_PROBLEM DETAILS_.
Copy the records below word for word, leaving out nothing.

Items from a data source
● ● ● ● ● ● ●

Here is a tiny trained network, its code and every weight. The questions are about switching its units off for an input and a class, where a switched-off unit gives its printed mean instead of its output.

import numpy as np


def w(rows, s, z=0):
    codes = np.array(rows[::2]) - 128.0
    scale = np.full(codes.shape[1], s)
    scale[-1] = z or s
    return codes * scale


def norm(h):
    return h / np.sqrt((h * h).mean(-1, keepdims=True) + 1e-5)


def f(y):
    return y / 2 * (1 + np.tanh(0.7978845608 * (y + 0.044715 * y**3)))


def log_softmax(a):
    a = a - a.max(-1, keepdims=True)
    return a - np.log(np.exp(a).sum(-1, keepdims=True))


def net(x, mask):
    res = np.array(x, float).reshape(1, 6) / 4 @ E
    u = 0
    for l in range(2):
        y = f(norm(res) @ A[l][:, :-1].T + A[l][:, -1])
        res = res + np.where(mask[u : u + 3], y, B[l][:, -1]) @ B[l][:, :-1]
        u += 3
    return log_softmax(norm(res)[-1] @ U[:, :-1].T + U[:, -1])


A, B = {}, {}
E = w([
[231,230,92,66,172,146],'x0',
[87,80,79,53,170,64],'x1',
[118,139,239,116,10,146],'x2',
[109,106,132,174,120,137],'x3',
[104,99,22,34,255,47],'x4',
[65,46,144,161,97,98],'x5',
],0.00054)
A[0] = w([
[46,41,115,176,154,66,55],'L0N0',
[99,77,104,224,174,117,6],'L0N1',
[235,255,111,129,127,170,33],'L0N2',
],0.0021,0.00026)
B[0] = w([
[145,119,10,201,168,228,189],'L0N0',
[82,38,83,99,88,184,144],'L0N1',
[166,111,99,185,237,236,255],'L0N2',
],0.0014,0.00082)
A[1] = w([
[115,139,106,3,173,54,11],'L1N0',
[119,135,212,147,32,144,92],'L1N1',
[150,132,52,110,194,109,2],'L1N2',
],0.0038,0.0009)
B[1] = w([
[219,90,84,17,9,89,217],'L1N0',
[65,181,224,126,86,2,245],'L1N1',
[103,142,220,135,58,108,238],'L1N2',
],0.0024,0.0013)
U = w([
[47,192,254,195,55,29,168],'0',
[223,230,139,181,241,234,39],'1',
[208,96,48,7,63,64,254],'2',
[23,17,24,213,166,161,47],'3',
],0.0061,0.00071)

Each question gives the input, the list of numbers given to net, and the class t.
The units are the neurons (one row each of A and B). Each row of codes is followed by its name. A weight is (code - 128) times the scale printed after its matrix; where a second scale follows, it is the last column's (A, B and U).
mask holds one flag per neuron, layer by layer. A switched-off neuron (its flag False) gives its mean, the last column of its row in B, instead of its output. The means were averaged over made-up inputs and are rounded, as every weight is.
A unit's drop is (log p(t) with every unit on - log p(t) with that unit switched off) / (log p(t) with every unit on - log p(t) with every unit switched off).
The circuit of an input: a set's keep is (log p(t) with only the set's units on - log p(t) with every unit switched off) / (log p(t) with every unit on - log p(t) with every unit switched off). Starting from all 6 units, units are removed one at a time, each time the one whose removal leaves the highest keep (on an exact tie, the one counted first), for as long as the keep stays at least 0.8.
circuit, biggest first: the units of the circuit, biggest drop first
top k neurons: the k neurons with the biggest drops, biggest first
drop of u: that unit's drop, to one decimal
input [1,-2,-5,2,-5,8], class 3: circuit, biggest first	(L1N2)
input [-2,-6,6,-3,8,8], class 3: top 3 neurons	(L0N0 L1N2 L1N0)
input [-8,3,-6,-2,-7,-2], class 3: top 2 neurons	(L0N0 L1N2)
input [-7,1,5,1,4,-3], class 3: circuit, biggest first	(L0N0 L1N1)
input [7,-1,-4,-8,-2,7], class 1: top 3 neurons	(L0N2 L1N1 L1N0)
input [0,2,-1,4,2,1], class 3: top 3 neurons	(L0N0 L1N1 L0N1)
input [-2,-8,0,4,2,-4], class 1: top 2 neurons	(L0N2 L1N2)
input [-8,3,-4,-5,-4,-1], class 3: drop of L0N0	0.3
input [0,2,-6,-4,-6,1], class 1: drop of L1N0	0.2
input [-8,4,-1,-4,0,-2], class 3: drop of L1N0	0.1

● ● ● ● ● ● ●

_PROBLEM SOLUTION_.
Here is a tiny trained network, its code and every weight. The questions are about switching its units off for an input and a class, where a switched-off unit gives its printed mean instead of its output.

import numpy as np


def w(rows, s, z=0):
    codes = np.array(rows[::2]) - 128.0
    scale = np.full(codes.shape[1], s)
    scale[-1] = z or s
    return codes * scale


def norm(h):
    return h / np.sqrt((h * h).mean(-1, keepdims=True) + 1e-5)


def f(y):
    return y / 2 * (1 + np.tanh(0.7978845608 * (y + 0.044715 * y**3)))


def log_softmax(a):
    a = a - a.max(-1, keepdims=True)
    return a - np.log(np.exp(a).sum(-1, keepdims=True))


def net(x, mask):
    res = np.array(x, float).reshape(1, 6) / 4 @ E
    u = 0
    for l in range(2):
        y = f(norm(res) @ A[l][:, :-1].T + A[l][:, -1])
        res = res + np.where(mask[u : u + 3], y, B[l][:, -1]) @ B[l][:, :-1]
        u += 3
    return log_softmax(norm(res)[-1] @ U[:, :-1].T + U[:, -1])


A, B = {}, {}
E = w([
[231,230,92,66,172,146],'x0',
[87,80,79,53,170,64],'x1',
[118,139,239,116,10,146],'x2',
[109,106,132,174,120,137],'x3',
[104,99,22,34,255,47],'x4',
[65,46,144,161,97,98],'x5',
],0.00054)
A[0] = w([
[46,41,115,176,154,66,55],'L0N0',
[99,77,104,224,174,117,6],'L0N1',
[235,255,111,129,127,170,33],'L0N2',
],0.0021,0.00026)
B[0] = w([
[145,119,10,201,168,228,189],'L0N0',
[82,38,83,99,88,184,144],'L0N1',
[166,111,99,185,237,236,255],'L0N2',
],0.0014,0.00082)
A[1] = w([
[115,139,106,3,173,54,11],'L1N0',
[119,135,212,147,32,144,92],'L1N1',
[150,132,52,110,194,109,2],'L1N2',
],0.0038,0.0009)
B[1] = w([
[219,90,84,17,9,89,217],'L1N0',
[65,181,224,126,86,2,245],'L1N1',
[103,142,220,135,58,108,238],'L1N2',
],0.0024,0.0013)
U = w([
[47,192,254,195,55,29,168],'0',
[223,230,139,181,241,234,39],'1',
[208,96,48,7,63,64,254],'2',
[23,17,24,213,166,161,47],'3',
],0.0061,0.00071)

Each question gives the input, the list of numbers given to net, and the class t.
The units are the neurons (one row each of A and B). Each row of codes is followed by its name. A weight is (code - 128) times the scale printed after its matrix; where a second scale follows, it is the last column's (A, B and U).
mask holds one flag per neuron, layer by layer. A switched-off neuron (its flag False) gives its mean, the last column of its row in B, instead of its output. The means were averaged over made-up inputs and are rounded, as every weight is.
A unit's drop is (log p(t) with every unit on - log p(t) with that unit switched off) / (log p(t) with every unit on - log p(t) with every unit switched off).
The circuit of an input: a set's keep is (log p(t) with only the set's units on - log p(t) with every unit switched off) / (log p(t) with every unit on - log p(t) with every unit switched off). Starting from all 6 units, units are removed one at a time, each time the one whose removal leaves the highest keep (on an exact tie, the one counted first), for as long as the keep stays at least 0.8.
circuit, biggest first: the units of the circuit, biggest drop first
top k neurons: the k neurons with the biggest drops, biggest first
drop of u: that unit's drop, to one decimal
input [1,-2,-5,2,-5,8], class 3: circuit, biggest first	(L1N2)
input [-2,-6,6,-3,8,8], class 3: top 3 neurons	(L0N0 L1N2 L1N0)
input [-8,3,-6,-2,-7,-2], class 3: top 2 neurons	(L0N0 L1N2)
input [-7,1,5,1,4,-3], class 3: circuit, biggest first	(L0N0 L1N1)
input [7,-1,-4,-8,-2,7], class 1: top 3 neurons	(L0N2 L1N1 L1N0)
input [0,2,-1,4,2,1], class 3: top 3 neurons	(L0N0 L1N1 L0N1)
input [-2,-8,0,4,2,-4], class 1: top 2 neurons	(L0N2 L1N2)
input [-8,3,-4,-5,-4,-1], class 3: drop of L0N0	0.3
input [0,2,-6,-4,-6,1], class 1: drop of L1N0	0.2
input [-8,4,-1,-4,0,-2], class 3: drop of L1N0	0.1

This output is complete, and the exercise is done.